== DATA PROVIDED
Every row gives one point. Examples show where two turns around zero, p and q, send a point. Where does a point land after both, in the order given? Backwards means that the second turn is done in reverse. Each puzzle has new turns, and all numbers are rounded.

Turn p:
[5 -76 -9] -> [-66 14 -37]
[-25 10 9] -> [3 12 26]
[18 29 -34] -> [42 3 -24]
[-5 1 42] -> [-16 -23 32]
[8 35 -7] -> [36 -7 3]
Turn q:
[-29 31 -19] -> [-27 24 -29]
[8 11 49] -> [40 28 14]
[31 -29 -10] -> [10 -41 12]
[45 0 -3] -> [31 -31 -12]
[-55 -13 -17] -> [-54 19 15]
Where do these land?
q, then p backwards: [13 32 -42] -> [43 -27 -20]
p, then q backwards: [19 -27 35] -> [-6 -25 -41]
q, then p backwards: [9 3 39] -> [-19 33 -13]
q, then p: [-42 -9 -32] -> [-3 39 36]

Turn p:
[13 14 -32 24] -> [-29 27 1 20]
[-28 2 24 -17] -> [15 -27 19 -18]
[56 -69 32 -17] -> [60 13 -73 -10]
[17 -35 36 -17] -> [40 -8 -31 -21]
[-11 30 -34 -14] -> [-31 -18 16 29]
[-46 -8 0 8] -> [18 -2 44 0]
[-1 65 -26 34] -> [-72 16 26 0]
Turn q:
[-63 9 74 36] -> [0 -87 48 30]
[-3 13 -37 8] -> [-31 21 2 -15]
[-6 -11 -36 -26] -> [-4 15 -16 -40]
[-20 -27 -1 27] -> [-23 -31 -19 4]
[40 7 -12 -10] -> [11 40 -11 9]
[52 9 12 -35] -> [47 42 -5 12]
Where do these land?
p, then q backwards: [0 3 17 -32] -> [-22 -25 14 -3]
q, then p: [-13 43 -36 -41] -> [-15 -62 -11 -29]
q, then p backwards: [-18 -27 -9 -37] -> [9 -8 48 -8]
p, then q: [-7 13 15 76] -> [33 5 70 -14]
q, then p: [39 -32 13 34] -> [-19 50 20 26]

Turn p:
[29 4 28 -3] -> [34 11 -10 17]
[68 -3 -30 -47] -> [-13 -1 -43 76]
[2 39 42 2] -> [32 42 -11 -18]
[-22 -48 -51 -18] -> [-48 -58 0 5]
[-38 -46 -21 11] -> [-22 -51 23 -22]
[-16 12 1 40] -> [1 15 38 -18]
[-24 42 31 15] -> [16 42 4 -39]
Turn q:
[-46 -9 -1 -21] -> [-41 -12 -23 -17]
[13 34 38 18] -> [10 40 -9 36]
[13 -17 21 34] -> [21 36 7 -17]
[-31 28 -22 36] -> [-41 19 37 10]
[33 -34 -16 -24] -> [37 -36 -2 -20]
[-42 -24 -10 34] -> [-34 21 18 -41]
[61 22 -10 -76] -> [49 -67 -27 50]
Where do these land?
q, then p: [56 54 29 -47] -> [1 0 81 50]
p, then q: [-23 -29 -18 -14] -> [-11 -13 -12 -38]
q, then p: [-32 -8 37 48] -> [-24 53 -27 -24]
q, then p backwards: [-22 6 -46 -1] -> [-21 -24 -36 19]
p, then q: [40 29 4 -12] -> [-4 15 40 27]
q, then p: [-12 -47 -49 19] -> [27 -27 -58 -16]
q, then p: [-7 -3 44 7] -> [-32 31 -1 9]

Turn p:
[-37 -9 -8 -53 -10 -13] -> [-15 15 9 -34 -48 23]
[13 18 27 -22 -24 -1] -> [5 -29 17 -28 8 16]
[12 -3 -21 33 -7 40] -> [-34 -7 -4 35 26 -16]
[11 -10 18 27 9 44] -> [-13 -6 -11 34 38 19]
[-5 2 25 3 -35 -26] -> [11 8 26 -36 19 -1]
[-22 -5 -17 29 22 -32] -> [23 40 1 16 -11 -26]
[23 -50 11 -15 -2 13] -> [-18 4 -45 -21 19 19]
[4 57 -34 -2 47 -25] -> [40 -24 7 35 -51 -34]
Turn q:
[-13 -5 -10 -7 6 -14] -> [5 3 16 -6 13 9]
[-16 3 25 -27 -62 -4] -> [44 20 15 -15 -34 -39]
[-14 -12 19 41 3 21] -> [-24 19 -28 2 19 -28]
[29 -20 24 -43 -45 -31] -> [17 23 34 -19 -66 3]
[12 28 -30 44 41 25] -> [-30 -45 -40 12 36 12]
[16 -11 -50 -12 19 -22] -> [-1 -17 11 -22 10 53]
[-15 17 39 8 0 -6] -> [-10 3 15 20 -1 -38]
[2 0 -17 -4 37 30] -> [-1 -6 -23 27 21 28]
Where do these land?
p, then q: [-16 -59 20 -10 -21 21] -> [42 -19 -11 38 38 4]
q, then p backwards: [18 -17 13 17 46 15] -> [-11 -27 -11 6 7 49]
q, then p: [-17 23 18 30 -17 22] -> [21 22 -11 -14 -19 -35]
p, then q: [-10 27 -24 -17 18 -42] -> [4 -4 12 -32 -49 -13]
p, then q: [5 -12 27 -27 -12 19] -> [24 19 -21 21 10 15]
q, then p: [4 20 -76 10 1 5] -> [-34 -5 -66 7 -17 20]
q, then p: [16 18 23 -2 -15 -39] -> [6 18 16 -40 17 19]

Turn p:
[6 -14 0 -20 45 -19] -> [-45 13 21 -17 -8 9]
[-24 -17 8 10 -10 -2] -> [-9 3 -22 19 11 -8]
[-23 53 -6 32 26 -13] -> [-8 -50 -17 -44 16 -12]
[23 3 5 -28 -7 -21] -> [3 15 3 -9 -26 28]
[-12 10 10 -6 -15 44] -> [21 -16 5 24 -16 -31]
[-34 -12 -33 17 -20 25] -> [19 15 -17 8 27 -45]
[64 -23 14 -5 -18 -14] -> [18 21 29 18 -3 59]
Turn q:
[-30 -23 2 26 43 -6] -> [-1 8 50 -17 -8 -32]
[22 -53 -1 22 -20 11] -> [-32 1 -32 -21 -10 -42]
[-38 16 24 13 -5 23] -> [-27 32 27 8 12 18]
[-10 17 -25 28 8 3] -> [-14 -15 24 11 -26 7]
[8 -3 12 -1 -12 -76] -> [32 -16 -10 -65 -6 24]
[1 15 -34 -27 -6 21] -> [15 2 -14 43 -17 6]
[23 15 12 -34 -2 20] -> [13 -3 -23 28 31 6]
[24 16 11 -26 -5 4] -> [14 -9 -22 13 25 12]
Where do these land?
p, then q backwards: [13 -5 35 15 -31 10] -> [13 36 -23 -25 3 10]
q, then p backwards: [9 -21 -61 4 3 9] -> [-27 17 28 -37 -14 31]
p, then q: [19 -9 8 -16 15 12] -> [-18 14 1 -11 18 13]
p, then q: [-61 18 -28 3 22 20] -> [57 2 4 -39 -29 7]
q, then p: [1 68 22 23 6 -14] -> [-21 -15 33 55 -4 -33]
q, then p: [7 -4 7 21 6 -27] -> [-11 21 1 13 -24 0]
q, then p: [-11 -10 22 12 15 -20] -> [-17 -1 4 1 -33 8]
q, then p: [4 -24 35 -32 -9 4] -> [-10 -4 20 -49 -6 -2]
p, then q backwards: [19 -14 -39 -31 -28 8] -> [-47 -20 -2 -33 5 -12]

Turn p:
[24 -3 -9 -43 33 8 -34 2] -> [-27 -32 -13 -18 29 -14 32 -23]
[-20 20 -20 -18 -11 -4 -20 11] -> [-6 -26 -7 25 15 24 1 2]
[22 53 -8 4 14 1 -8 -8] -> [-1 -6 3 -23 11 34 35 25]
[-12 -27 32 45 -34 11 8 22] -> [54 27 -6 6 -8 -14 -42 -2]
[13 -40 -44 15 -14 -5 32 14] -> [-24 54 -29 23 -9 -4 -13 -16]
[-6 -9 27 5 -41 14 21 -14] -> [36 11 20 13 -32 -2 -7 -17]
[20 -7 -17 -33 17 -46 -8 11] -> [-46 4 17 4 42 -2 7 -14]
[0 18 -5 -27 67 4 25 7] -> [-55 -22 -2 -51 -9 10 -4 4]
[-40 -5 45 52 -30 18 -16 -45] -> [69 -10 17 20 -37 -34 -9 43]
Turn q:
[-23 25 17 -38 -41 -31 -2 -9] -> [-8 -16 -14 -18 10 -23 9 64]
[16 3 0 -5 18 -24 -10 26] -> [6 -4 -25 24 1 1 26 -8]
[-22 -40 20 -11 9 4 18 4] -> [1 -15 -26 -13 3 -14 -37 -18]
[-24 6 -2 23 -9 -12 36 -1] -> [-14 -1 -8 -36 -34 2 1 0]
[76 -9 -5 31 22 25 -18 -20] -> [59 30 37 31 4 30 7 -32]
[-8 50 15 40 -4 37 37 24] -> [-20 40 26 -38 -28 -34 31 -27]
[-17 -15 -35 -22 -25 7 -11 27] -> [-29 -47 15 18 2 -10 -2 2]
[-8 12 -8 -58 22 2 11 -32] -> [-6 -11 -10 -28 61 19 1 12]
[10 -33 0 42 8 -7 -60 -19] -> [13 26 4 60 -21 28 -37 6]
Where do these land?
p, then q: [35 -5 -36 18 12 9 34 37] -> [-48 4 32 -14 33 15 24 13]
q, then p backwards: [3 -37 -16 33 -11 0 -13 -36] -> [-39 20 14 7 -25 -3 36 16]
q, then p: [24 -23 43 -26 -45 -27 13 -11] -> [-17 38 -8 -4 58 -4 8 -37]
q, then p backwards: [31 -10 20 2 26 32 5 27] -> [26 -37 17 -17 -32 5 -12 9]
p, then q: [-11 34 -12 -33 -3 -35 -44 6] -> [-3 19 -23 -2 -5 1 -37 -58]
p, then q: [-7 28 14 31 30 38 19 -22] -> [6 -55 15 5 10 -38 17 7]
p, then q: [3 8 6 1 -31 27 -21 10] -> [31 -3 23 0 0 22 3 -18]
q, then p: [-39 -13 21 28 11 -22 30 -9] -> [-6 -24 -13 48 7 25 23 -14]
q, then p backwards: [-40 17 -40 -54 11 -22 -23 -2] -> [-12 30 -50 -19 40 -29 -33 12]

Turn p:
[-18 9 -16 -4 -8 5 -17 -17 24] -> [11 13 18 19 5 3 -4 12 28]
[-4 28 24 4 -49 -6 10 -29 -6] -> [22 10 10 29 12 -30 -5 31 -36]
[-2 -6 31 8 33 -22 14 29 0] -> [0 9 -26 -37 -6 -6 -22 -30 -10]
[-31 11 38 39 -3 -23 24 19 -26] -> [-2 48 -31 -21 -16 -23 -11 2 -41]
[22 1 -7 5 18 -14 29 6 -4] -> [-10 -7 -1 -32 20 9 1 -5 -16]
[12 -21 -27 -15 -3 18 4 12 12] -> [-23 -28 9 -3 -4 13 0 11 22]
[19 -26 -26 7 15 5 -25 -2 3] -> [-9 -14 -9 9 3 40 11 -9 20]
[-11 -21 -14 -23 -3 12 -19 -27 3] -> [22 -17 4 15 -10 7 18 13 30]
[6 -3 -15 -15 -4 -8 -21 10 -2] -> [2 -10 16 8 -15 19 -3 -8 3]
[-16 31 -5 -18 -7 24 -10 -21 -8] -> [10 8 29 21 0 -26 25 0 10]
[23 -3 16 12 13 8 12 20 4] -> [-22 -10 -18 -9 12 -6 -11 -18 -9]
Turn q:
[7 -17 -5 30 7 1 -5 1 8] -> [14 0 -14 -6 -12 -19 1 -19 10]
[-17 23 -34 3 -22 -33 -32 -4 -8] -> [-21 -11 33 32 -35 4 -1 -22 -17]
[18 30 18 13 -10 -3 25 -14 31] -> [39 -13 22 -11 27 15 -13 -15 -1]
[18 -1 -2 6 19 1 10 -20 8] -> [4 -9 0 -28 9 -1 9 -14 3]
[-17 -4 15 -27 -13 15 30 40 7] -> [3 26 3 21 32 -6 -14 40 15]
[22 -7 13 -9 19 -6 8 26 -17] -> [-3 9 -5 -14 -6 12 7 20 36]
[18 -4 9 -5 -19 39 -5 -23 -12] -> [10 -32 -29 3 14 6 16 14 -18]
[-14 -1 36 -19 -2 24 -7 17 -36] -> [-1 16 -27 8 -7 23 2 48 -9]
[-3 19 -25 -1 18 -11 -32 1 11] -> [-18 11 11 11 -12 12 18 -35 -2]
[-10 -9 -18 11 22 -10 10 -5 -16] -> [-9 10 10 -21 -18 -21 11 0 -2]
[-21 -29 -7 -1 -18 -17 -1 -20 25] -> [-17 -9 -3 3 7 -26 -36 -18 -14]
Where do these land?
p, then q: [-18 61 -7 36 2 -10 -16 10 0] -> [32 12 24 -12 -16 47 11 -1 -37]
q, then p backwards: [-1 -17 1 0 6 -15 -7 9 -17] -> [-18 -13 -3 1 -4 9 2 19 2]
q, then p backwards: [-16 5 4 -7 17 24 -13 2 -7] -> [-4 0 -1 30 0 -2 1 -7 -22]
p, then q: [-14 -5 -12 -4 8 -4 -1 -33 -9] -> [15 -3 9 -8 23 1 9 6 24]
q, then p: [-8 -14 2 -13 -64 4 -2 10 -18] -> [-28 20 -35 10 -26 38 -16 -3 -6]
q, then p: [7 -4 -28 -3 9 -13 -25 -9 12] -> [25 13 -9 0 6 -8 9 28 10]
q, then p backwards: [5 -6 -5 -9 1 27 76 8 6] -> [-9 23 -4 -11 -2 7 52 -51 25]
q, then p: [-17 -15 11 17 -4 -5 -5 5 9] -> [7 6 15 19 3 18 1 -4 -9]
p, then q: [23 -17 5 0 -9 0 -19 0 4] -> [4 -6 -21 0 -9 -23 10 -8 -3]
q, then p: [47 16 12 18 15 -4 -15 -4 8] -> [-3 -38 -2 8 29 -9 6 21 24]
p, then q: [11 -16 10 -15 11 -11 -21 6 -7] -> [-3 -30 -17 -2 6 -13 4 -3 -7]
p, then q: [-19 12 7 -20 7 7 49 -4 17] -> [-34 16 15 -3 4 26 -26 -1 27]

Turn p:
[28 -20 -6 5 18 18 9 22 19] -> [29 19 -8 -15 -7 30 -16 -1 11]
[32 11 34 -15 -27 -12 -20 -10 -9] -> [-22 -5 8 -36 -3 1 41 19 4]
[-19 -21 16 20 -12 0 34 -28 -12] -> [-2 -2 14 19 50 6 13 -21 0]
[-18 -1 -16 36 35 -18 17 10 8] -> [38 0 13 14 16 -16 -37 -2 -16]
[6 15 19 -33 2 -18 -13 18 29] -> [-9 35 -8 -24 -21 -25 7 16 2]
[-4 -19 -15 -8 -12 -7 1 1 -14] -> [-14 -13 -19 -3 13 4 -10 -5 1]
[-26 -9 -9 -23 6 20 -29 -21 11] -> [-7 -7 -18 17 -23 -21 7 -25 29]
[-19 -8 -13 9 -12 -26 -31 14 -9] -> [-9 -26 -13 -1 7 -26 -19 25 10]
[2 12 -10 11 13 8 33 -29 -10] -> [13 -5 14 16 8 12 9 -29 -30]
[24 37 14 11 18 12 22 28 -26] -> [-3 9 45 -9 -18 30 -14 14 -29]
[-7 4 -14 -13 -29 23 -22 -6 12] -> [-13 -6 -27 21 -20 4 19 8 16]
Turn q:
[-13 -26 -1 -9 23 -9 9 -16 13] -> [17 1 -9 -3 21 -22 8 -21 -14]
[-14 29 13 10 -18 -7 6 14 17] -> [-12 0 13 3 -26 14 -8 -25 18]
[33 2 -13 6 -12 -9 6 17 8] -> [0 18 -7 -11 -20 12 -24 12 -14]
[-6 -16 -8 10 17 -10 -13 9 -5] -> [-7 -17 -8 -18 4 -13 3 1 -14]
[4 5 22 0 13 14 -5 22 25] -> [-14 15 -16 -21 3 5 -3 -15 25]
[-5 -8 -20 -33 -36 0 -5 22 -22] -> [-10 10 44 3 -2 -21 -19 30 -2]
[-10 -26 -13 3 -16 20 4 18 1] -> [-24 18 20 -10 14 -2 4 3 -18]
[-3 -25 25 5 24 -1 -23 -51 12] -> [7 -5 -46 24 15 -26 37 -11 0]
[-8 76 -20 5 15 1 8 -47 -19] -> [56 -37 14 20 -27 42 31 7 24]
[23 -12 14 2 -9 2 13 12 -31] -> [-13 -3 -5 12 18 12 -30 22 -6]
Where do these land?
q, then p backwards: [30 20 6 4 -8 11 -27 -10 10] -> [8 5 -5 -13 -21 20 -20 16 26]
q, then p backwards: [0 -22 -2 -22 3 -13 20 14 5] -> [-12 -8 2 2 25 -24 16 9 1]
q, then p: [-16 10 -6 -11 -30 -20 -18 -6 13] -> [-8 1 1 1 30 -10 23 26 -5]
p, then q: [35 16 18 6 -27 -3 9 -9 -18] -> [-2 4 20 -2 46 12 -16 -4 12]
q, then p backwards: [-9 18 27 -26 -19 -22 -32 -3 -13] -> [-40 3 1 5 4 11 -46 5 2]
p, then q: [-14 -1 3 -17 30 -20 30 21 8] -> [13 -32 -6 8 -25 -8 9 18 29]
q, then p: [10 -19 -16 25 14 57 3 -3 -7] -> [-12 24 23 20 -22 22 -34 -29 -16]
p, then q: [-26 -27 6 32 0 5 -12 -14 22] -> [10 11 -42 -21 -14 7 -3 -19 -17]
q, then p: [-30 22 0 -25 1 -12 13 -1 6] -> [16 10 5 -22 12 -6 35 -1 10]
q, then p backwards: [36 -12 -27 28 28 29 4 -20 -26] -> [44 4 -19 22 -45 -15 21 5 9]
p, then q backwards: [-17 -4 -9 7 9 -12 9 32 -1] -> [22 -12 7 -16 -11 -12 14 15 -12]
====
### INSTRUCTIONS FOR THE TASK
For this exercise, repeat exactly the lines of the data above from the one with "p, then q backwards: [19 -27" down to the one with "[-22 -48 -51 -18] -> [-48 -58 0 5]", both end lines included.

### ANSWER AREA
p, then q backwards: [19 -27 35] -> [-6 -25 -41]
q, then p backwards: [9 3 39] -> [-19 33 -13]
q, then p: [-42 -9 -32] -> [-3 39 36]

Turn p:
[13 14 -32 24] -> [-29 27 1 20]
[-28 2 24 -17] -> [15 -27 19 -18]
[56 -69 32 -17] -> [60 13 -73 -10]
[17 -35 36 -17] -> [40 -8 -31 -21]
[-11 30 -34 -14] -> [-31 -18 16 29]
[-46 -8 0 8] -> [18 -2 44 0]
[-1 65 -26 34] -> [-72 16 26 0]
Turn q:
[-63 9 74 36] -> [0 -87 48 30]
[-3 13 -37 8] -> [-31 21 2 -15]
[-6 -11 -36 -26] -> [-4 15 -16 -40]
[-20 -27 -1 27] -> [-23 -31 -19 4]
[40 7 -12 -10] -> [11 40 -11 9]
[52 9 12 -35] -> [47 42 -5 12]
Where do these land?
p, then q backwards: [0 3 17 -32] -> [-22 -25 14 -3]
q, then p: [-13 43 -36 -41] -> [-15 -62 -11 -29]
q, then p backwards: [-18 -27 -9 -37] -> [9 -8 48 -8]
p, then q: [-7 13 15 76] -> [33 5 70 -14]
q, then p: [39 -32 13 34] -> [-19 50 20 26]

Turn p:
[29 4 28 -3] -> [34 11 -10 17]
[68 -3 -30 -47] -> [-13 -1 -43 76]
[2 39 42 2] -> [32 42 -11 -18]
[-22 -48 -51 -18] -> [-48 -58 0 5]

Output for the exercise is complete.